Source data START

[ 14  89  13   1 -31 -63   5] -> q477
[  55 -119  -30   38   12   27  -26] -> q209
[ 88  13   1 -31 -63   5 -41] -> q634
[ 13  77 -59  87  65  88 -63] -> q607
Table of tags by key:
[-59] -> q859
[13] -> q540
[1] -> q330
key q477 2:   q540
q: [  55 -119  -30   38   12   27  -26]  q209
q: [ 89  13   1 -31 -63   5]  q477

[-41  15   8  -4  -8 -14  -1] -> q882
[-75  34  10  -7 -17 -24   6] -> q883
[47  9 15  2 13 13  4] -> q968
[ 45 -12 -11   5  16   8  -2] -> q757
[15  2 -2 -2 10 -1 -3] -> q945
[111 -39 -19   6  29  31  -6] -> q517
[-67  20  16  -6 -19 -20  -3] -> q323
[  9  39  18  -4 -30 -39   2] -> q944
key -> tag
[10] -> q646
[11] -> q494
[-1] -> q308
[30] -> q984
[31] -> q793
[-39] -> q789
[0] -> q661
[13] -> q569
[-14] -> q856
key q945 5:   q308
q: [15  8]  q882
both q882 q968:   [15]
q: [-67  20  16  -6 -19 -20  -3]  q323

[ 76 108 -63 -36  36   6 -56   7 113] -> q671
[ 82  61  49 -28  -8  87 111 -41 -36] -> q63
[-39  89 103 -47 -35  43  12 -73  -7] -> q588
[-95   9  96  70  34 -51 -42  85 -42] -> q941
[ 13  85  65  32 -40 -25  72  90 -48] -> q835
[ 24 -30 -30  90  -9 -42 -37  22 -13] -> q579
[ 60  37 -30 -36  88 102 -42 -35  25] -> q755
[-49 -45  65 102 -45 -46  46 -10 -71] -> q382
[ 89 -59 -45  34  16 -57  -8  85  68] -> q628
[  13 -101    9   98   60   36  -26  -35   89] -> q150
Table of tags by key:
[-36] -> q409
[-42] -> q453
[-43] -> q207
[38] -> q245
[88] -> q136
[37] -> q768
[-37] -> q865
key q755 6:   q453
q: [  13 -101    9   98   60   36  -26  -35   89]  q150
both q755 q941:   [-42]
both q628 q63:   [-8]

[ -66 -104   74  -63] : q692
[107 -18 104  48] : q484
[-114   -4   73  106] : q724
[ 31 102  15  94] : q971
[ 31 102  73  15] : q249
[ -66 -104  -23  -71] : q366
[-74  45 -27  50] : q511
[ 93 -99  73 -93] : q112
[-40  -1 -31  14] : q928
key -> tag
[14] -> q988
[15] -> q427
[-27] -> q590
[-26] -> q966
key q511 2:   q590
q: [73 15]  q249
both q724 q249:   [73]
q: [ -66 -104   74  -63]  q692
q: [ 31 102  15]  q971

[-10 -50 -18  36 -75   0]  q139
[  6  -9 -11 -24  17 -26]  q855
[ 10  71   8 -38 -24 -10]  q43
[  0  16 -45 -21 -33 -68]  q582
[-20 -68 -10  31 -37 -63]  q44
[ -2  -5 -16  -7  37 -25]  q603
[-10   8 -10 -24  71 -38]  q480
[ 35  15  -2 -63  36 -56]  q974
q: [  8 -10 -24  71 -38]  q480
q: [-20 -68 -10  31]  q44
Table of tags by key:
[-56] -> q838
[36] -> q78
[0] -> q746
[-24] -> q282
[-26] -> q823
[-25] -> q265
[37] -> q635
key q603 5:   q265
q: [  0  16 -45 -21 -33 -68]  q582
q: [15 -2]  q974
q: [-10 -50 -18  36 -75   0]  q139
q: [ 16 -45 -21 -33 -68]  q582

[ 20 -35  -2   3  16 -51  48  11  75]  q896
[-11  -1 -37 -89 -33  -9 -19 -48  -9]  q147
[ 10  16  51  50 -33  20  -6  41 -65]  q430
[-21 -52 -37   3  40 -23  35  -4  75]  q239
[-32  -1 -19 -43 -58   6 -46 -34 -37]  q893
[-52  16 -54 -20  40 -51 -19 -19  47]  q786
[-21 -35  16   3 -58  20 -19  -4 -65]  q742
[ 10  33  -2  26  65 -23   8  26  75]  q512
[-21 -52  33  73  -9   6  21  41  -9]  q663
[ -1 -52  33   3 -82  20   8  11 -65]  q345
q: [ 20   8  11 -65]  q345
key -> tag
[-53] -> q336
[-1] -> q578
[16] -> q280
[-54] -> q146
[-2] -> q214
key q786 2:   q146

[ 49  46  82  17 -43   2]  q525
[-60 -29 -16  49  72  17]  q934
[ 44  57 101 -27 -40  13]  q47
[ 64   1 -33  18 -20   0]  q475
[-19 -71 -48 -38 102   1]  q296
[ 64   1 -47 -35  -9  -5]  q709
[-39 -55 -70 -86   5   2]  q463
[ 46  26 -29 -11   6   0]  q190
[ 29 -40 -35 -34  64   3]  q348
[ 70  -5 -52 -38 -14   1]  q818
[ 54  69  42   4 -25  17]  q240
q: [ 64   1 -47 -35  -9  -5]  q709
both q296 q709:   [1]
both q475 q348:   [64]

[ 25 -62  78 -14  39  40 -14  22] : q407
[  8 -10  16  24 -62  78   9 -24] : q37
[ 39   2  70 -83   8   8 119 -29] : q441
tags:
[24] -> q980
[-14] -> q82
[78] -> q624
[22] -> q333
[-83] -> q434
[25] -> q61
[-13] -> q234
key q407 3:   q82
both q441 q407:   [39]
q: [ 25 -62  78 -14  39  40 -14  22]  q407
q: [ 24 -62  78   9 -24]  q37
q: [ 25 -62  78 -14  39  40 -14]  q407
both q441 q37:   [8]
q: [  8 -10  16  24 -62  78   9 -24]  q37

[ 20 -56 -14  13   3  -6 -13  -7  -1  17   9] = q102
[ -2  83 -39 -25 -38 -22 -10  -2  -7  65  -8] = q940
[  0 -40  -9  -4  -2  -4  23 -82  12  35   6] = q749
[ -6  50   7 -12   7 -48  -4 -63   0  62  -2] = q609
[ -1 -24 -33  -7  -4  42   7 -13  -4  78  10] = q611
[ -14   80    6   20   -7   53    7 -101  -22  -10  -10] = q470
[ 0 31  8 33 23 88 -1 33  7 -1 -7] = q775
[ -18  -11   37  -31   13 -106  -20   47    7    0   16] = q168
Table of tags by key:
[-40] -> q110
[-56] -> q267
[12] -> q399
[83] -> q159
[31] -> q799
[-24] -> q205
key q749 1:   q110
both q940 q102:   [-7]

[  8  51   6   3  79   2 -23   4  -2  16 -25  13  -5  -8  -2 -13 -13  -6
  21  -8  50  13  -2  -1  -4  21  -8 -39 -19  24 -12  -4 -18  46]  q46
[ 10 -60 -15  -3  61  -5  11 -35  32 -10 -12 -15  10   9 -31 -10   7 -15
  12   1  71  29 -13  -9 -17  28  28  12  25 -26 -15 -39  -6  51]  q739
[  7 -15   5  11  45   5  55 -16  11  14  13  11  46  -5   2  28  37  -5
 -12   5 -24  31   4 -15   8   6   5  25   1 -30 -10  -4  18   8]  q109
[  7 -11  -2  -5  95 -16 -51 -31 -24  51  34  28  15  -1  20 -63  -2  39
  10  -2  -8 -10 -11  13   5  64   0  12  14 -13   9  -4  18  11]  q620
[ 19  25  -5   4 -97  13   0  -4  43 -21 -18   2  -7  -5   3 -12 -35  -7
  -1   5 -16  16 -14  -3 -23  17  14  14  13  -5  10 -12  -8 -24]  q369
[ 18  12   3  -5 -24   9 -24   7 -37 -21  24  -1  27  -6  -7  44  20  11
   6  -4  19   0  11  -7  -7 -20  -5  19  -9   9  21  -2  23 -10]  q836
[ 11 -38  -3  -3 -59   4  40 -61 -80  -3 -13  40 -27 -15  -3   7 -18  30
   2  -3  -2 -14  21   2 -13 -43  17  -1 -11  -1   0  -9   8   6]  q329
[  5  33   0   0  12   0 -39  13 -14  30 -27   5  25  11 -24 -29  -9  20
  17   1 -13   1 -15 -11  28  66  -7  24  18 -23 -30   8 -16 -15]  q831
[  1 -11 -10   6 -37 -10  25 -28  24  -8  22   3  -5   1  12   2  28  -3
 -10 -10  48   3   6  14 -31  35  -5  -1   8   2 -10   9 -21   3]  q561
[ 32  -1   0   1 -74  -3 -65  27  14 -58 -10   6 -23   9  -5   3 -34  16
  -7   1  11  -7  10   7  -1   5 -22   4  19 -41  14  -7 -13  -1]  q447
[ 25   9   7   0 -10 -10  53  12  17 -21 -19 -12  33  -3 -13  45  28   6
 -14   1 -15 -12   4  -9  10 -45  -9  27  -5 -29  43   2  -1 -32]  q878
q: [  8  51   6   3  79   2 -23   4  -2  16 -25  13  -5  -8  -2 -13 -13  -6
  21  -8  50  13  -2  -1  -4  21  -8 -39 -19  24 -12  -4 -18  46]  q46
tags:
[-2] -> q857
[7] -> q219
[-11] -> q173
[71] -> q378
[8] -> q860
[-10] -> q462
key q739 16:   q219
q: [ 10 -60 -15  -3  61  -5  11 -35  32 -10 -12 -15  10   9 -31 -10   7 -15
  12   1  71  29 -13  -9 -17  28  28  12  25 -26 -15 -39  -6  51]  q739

Source data END

## Task to complete
Reproduce the lines of the entries above from the one with "-71] : q366" to the one with "-38 -24 -10]", both included, exactly and without any other line.

## Response for this exercise
[ -66 -104  -23  -71] : q366
[-74  45 -27  50] : q511
[ 93 -99  73 -93] : q112
[-40  -1 -31  14] : q928
key -> tag
[14] -> q988
[15] -> q427
[-27] -> q590
[-26] -> q966
key q511 2:   q590
q: [73 15]  q249
both q724 q249:   [73]
q: [ -66 -104   74  -63]  q692
q: [ 31 102  15]  q971

[-10 -50 -18  36 -75   0]  q139
[  6  -9 -11 -24  17 -26]  q855
[ 10  71   8 -38 -24 -10]  q43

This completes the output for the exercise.